## [Stored data entries]
-------------------------
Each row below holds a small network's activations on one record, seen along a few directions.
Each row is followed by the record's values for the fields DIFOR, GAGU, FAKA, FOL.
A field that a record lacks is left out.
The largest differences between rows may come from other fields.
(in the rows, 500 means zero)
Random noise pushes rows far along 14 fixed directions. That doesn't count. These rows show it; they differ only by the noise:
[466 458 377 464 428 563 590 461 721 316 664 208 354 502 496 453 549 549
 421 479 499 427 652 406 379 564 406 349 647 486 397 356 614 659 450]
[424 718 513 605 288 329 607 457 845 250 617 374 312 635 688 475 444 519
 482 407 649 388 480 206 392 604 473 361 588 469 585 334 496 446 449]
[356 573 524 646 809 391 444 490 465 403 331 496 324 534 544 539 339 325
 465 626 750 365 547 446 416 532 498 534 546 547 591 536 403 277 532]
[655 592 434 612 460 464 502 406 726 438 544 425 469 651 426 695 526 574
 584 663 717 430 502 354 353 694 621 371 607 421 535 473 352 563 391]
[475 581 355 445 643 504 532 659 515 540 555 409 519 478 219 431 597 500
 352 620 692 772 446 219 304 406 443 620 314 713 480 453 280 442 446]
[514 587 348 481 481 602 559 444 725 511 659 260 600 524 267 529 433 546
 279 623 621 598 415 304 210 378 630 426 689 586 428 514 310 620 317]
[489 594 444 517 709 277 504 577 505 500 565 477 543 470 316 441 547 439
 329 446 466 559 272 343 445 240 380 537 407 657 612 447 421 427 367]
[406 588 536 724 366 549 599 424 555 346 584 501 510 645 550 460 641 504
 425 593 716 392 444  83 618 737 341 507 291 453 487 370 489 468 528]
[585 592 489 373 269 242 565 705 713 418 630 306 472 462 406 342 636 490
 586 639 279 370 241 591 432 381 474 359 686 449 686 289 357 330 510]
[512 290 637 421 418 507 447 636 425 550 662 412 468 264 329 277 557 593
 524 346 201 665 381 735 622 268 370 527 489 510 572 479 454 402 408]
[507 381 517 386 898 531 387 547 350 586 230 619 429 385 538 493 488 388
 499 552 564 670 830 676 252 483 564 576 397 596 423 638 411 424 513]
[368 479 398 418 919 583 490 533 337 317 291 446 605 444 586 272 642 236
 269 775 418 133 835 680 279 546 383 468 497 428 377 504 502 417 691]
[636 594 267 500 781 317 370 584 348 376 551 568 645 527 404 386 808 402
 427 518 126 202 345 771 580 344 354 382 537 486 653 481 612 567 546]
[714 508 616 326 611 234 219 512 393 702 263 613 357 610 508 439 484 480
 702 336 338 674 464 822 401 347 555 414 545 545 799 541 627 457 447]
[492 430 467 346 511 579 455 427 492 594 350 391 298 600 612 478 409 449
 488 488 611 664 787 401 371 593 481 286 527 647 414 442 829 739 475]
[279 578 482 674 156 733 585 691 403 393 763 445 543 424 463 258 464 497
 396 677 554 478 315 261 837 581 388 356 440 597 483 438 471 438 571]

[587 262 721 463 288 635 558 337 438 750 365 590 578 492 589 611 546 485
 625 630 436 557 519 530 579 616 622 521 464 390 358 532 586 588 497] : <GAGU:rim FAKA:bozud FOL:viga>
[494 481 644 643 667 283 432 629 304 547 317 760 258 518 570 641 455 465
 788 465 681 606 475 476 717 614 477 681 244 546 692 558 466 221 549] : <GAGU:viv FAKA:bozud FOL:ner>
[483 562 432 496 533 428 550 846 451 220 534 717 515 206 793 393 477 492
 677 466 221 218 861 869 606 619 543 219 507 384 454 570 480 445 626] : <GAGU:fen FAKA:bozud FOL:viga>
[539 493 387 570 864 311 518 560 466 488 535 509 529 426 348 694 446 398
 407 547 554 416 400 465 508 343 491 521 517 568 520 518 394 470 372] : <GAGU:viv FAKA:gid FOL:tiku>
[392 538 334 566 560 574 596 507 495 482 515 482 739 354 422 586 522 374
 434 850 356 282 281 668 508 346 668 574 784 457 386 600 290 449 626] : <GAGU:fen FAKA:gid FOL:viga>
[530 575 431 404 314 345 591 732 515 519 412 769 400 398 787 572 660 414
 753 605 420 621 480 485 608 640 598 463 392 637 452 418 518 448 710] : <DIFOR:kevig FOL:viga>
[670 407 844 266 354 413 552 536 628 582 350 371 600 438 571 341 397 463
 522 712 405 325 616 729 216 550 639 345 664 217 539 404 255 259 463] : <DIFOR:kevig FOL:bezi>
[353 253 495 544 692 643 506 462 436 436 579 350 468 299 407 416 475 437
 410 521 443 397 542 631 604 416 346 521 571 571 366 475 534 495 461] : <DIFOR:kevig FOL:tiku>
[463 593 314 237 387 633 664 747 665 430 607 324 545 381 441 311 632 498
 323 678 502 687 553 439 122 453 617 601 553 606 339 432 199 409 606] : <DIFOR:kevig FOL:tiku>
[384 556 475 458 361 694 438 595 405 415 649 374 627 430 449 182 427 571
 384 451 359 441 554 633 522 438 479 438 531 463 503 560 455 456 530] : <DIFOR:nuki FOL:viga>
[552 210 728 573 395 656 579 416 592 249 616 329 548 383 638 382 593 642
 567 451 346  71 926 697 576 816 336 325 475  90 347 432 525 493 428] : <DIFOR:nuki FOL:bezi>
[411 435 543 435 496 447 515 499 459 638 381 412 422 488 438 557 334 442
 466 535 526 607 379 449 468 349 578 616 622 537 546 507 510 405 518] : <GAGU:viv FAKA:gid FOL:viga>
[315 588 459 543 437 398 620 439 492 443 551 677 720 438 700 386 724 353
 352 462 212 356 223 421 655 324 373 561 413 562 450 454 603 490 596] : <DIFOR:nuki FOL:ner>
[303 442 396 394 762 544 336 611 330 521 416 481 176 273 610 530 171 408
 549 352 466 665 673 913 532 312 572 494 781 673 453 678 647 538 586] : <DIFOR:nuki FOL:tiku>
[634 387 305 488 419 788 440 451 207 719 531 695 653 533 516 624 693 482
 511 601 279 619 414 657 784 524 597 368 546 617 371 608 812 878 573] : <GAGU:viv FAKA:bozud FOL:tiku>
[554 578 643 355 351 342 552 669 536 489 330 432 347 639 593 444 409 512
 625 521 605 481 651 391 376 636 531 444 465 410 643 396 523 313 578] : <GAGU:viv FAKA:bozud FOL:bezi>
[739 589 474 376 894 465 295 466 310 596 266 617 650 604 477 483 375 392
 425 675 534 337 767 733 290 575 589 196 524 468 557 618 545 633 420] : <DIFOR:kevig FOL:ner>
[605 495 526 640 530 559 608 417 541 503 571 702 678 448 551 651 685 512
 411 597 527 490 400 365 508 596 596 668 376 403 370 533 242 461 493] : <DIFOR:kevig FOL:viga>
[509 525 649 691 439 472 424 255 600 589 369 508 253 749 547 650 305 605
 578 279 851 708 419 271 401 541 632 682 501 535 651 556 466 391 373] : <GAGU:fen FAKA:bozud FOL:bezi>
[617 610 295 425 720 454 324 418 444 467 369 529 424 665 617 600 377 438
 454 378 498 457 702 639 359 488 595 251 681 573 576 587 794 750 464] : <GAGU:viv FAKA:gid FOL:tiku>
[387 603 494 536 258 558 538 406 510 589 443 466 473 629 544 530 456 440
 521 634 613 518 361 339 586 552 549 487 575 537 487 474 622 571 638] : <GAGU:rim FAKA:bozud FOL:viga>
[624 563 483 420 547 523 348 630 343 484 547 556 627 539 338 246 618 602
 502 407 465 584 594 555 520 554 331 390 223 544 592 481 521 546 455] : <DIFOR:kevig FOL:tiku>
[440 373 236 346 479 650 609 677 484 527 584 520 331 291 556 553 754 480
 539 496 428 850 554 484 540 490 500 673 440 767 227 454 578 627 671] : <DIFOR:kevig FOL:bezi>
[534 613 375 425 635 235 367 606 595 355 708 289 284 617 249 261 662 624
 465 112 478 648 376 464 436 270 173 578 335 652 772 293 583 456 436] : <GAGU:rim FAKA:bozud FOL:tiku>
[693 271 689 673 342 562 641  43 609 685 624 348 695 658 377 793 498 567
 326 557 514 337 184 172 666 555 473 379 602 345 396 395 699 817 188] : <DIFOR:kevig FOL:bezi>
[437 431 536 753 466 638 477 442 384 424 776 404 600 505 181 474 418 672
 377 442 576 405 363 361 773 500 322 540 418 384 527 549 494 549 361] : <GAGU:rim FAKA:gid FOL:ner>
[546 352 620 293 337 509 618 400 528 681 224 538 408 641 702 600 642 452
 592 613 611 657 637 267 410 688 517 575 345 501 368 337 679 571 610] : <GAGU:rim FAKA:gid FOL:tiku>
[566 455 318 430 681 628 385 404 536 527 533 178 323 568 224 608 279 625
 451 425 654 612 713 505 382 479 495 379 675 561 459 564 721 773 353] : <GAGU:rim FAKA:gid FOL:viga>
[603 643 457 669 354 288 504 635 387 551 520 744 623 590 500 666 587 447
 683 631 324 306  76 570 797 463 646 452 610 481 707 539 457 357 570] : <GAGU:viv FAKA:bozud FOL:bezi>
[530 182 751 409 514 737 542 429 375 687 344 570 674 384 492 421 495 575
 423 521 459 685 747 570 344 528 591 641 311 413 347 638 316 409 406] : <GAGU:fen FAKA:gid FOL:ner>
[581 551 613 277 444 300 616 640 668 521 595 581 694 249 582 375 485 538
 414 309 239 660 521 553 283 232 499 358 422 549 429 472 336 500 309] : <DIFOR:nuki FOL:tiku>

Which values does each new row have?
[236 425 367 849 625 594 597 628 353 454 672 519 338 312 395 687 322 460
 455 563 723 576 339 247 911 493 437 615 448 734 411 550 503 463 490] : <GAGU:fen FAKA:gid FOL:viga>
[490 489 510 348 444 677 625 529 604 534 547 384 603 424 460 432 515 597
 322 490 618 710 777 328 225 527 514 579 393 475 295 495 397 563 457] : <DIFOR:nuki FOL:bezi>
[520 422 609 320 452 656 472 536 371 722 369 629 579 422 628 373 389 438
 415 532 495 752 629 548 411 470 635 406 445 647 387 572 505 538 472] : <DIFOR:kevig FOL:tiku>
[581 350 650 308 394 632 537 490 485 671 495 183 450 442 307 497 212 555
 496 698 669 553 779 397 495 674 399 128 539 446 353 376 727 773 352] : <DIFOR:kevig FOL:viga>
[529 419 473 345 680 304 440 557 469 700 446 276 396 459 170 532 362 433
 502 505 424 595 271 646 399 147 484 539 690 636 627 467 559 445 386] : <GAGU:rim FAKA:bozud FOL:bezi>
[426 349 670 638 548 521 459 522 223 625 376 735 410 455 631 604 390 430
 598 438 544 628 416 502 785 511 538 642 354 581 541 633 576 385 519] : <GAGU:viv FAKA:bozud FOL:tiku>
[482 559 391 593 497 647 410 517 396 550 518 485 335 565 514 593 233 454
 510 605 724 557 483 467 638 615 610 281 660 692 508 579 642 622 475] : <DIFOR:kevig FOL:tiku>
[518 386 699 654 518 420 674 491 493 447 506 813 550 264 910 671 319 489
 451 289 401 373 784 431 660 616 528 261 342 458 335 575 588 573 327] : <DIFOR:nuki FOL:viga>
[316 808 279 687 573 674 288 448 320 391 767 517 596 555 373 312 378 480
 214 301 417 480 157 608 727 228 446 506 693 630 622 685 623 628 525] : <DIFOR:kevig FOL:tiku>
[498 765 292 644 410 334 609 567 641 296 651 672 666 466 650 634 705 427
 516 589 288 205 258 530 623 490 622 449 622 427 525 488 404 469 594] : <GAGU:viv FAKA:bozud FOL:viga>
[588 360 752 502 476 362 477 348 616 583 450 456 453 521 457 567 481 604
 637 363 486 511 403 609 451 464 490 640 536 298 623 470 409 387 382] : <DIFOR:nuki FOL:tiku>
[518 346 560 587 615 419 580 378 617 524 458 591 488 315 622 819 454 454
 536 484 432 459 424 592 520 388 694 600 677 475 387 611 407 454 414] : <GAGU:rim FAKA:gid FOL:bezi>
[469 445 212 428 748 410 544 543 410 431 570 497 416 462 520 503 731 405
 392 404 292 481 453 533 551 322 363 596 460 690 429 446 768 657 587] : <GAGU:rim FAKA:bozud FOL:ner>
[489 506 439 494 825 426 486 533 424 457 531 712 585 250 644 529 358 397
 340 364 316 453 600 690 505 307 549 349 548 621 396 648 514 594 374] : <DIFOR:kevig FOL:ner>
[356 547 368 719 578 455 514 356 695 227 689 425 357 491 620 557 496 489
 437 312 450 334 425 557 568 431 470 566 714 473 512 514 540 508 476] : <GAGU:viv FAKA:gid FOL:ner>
-------------------------
## [What you should do]
Copy every line above that includes the string "fields".

## [Answer space]
Each row is followed by the record's values for the fields DIFOR, GAGU, FAKA, FOL.
The largest differences between rows may come from other fields.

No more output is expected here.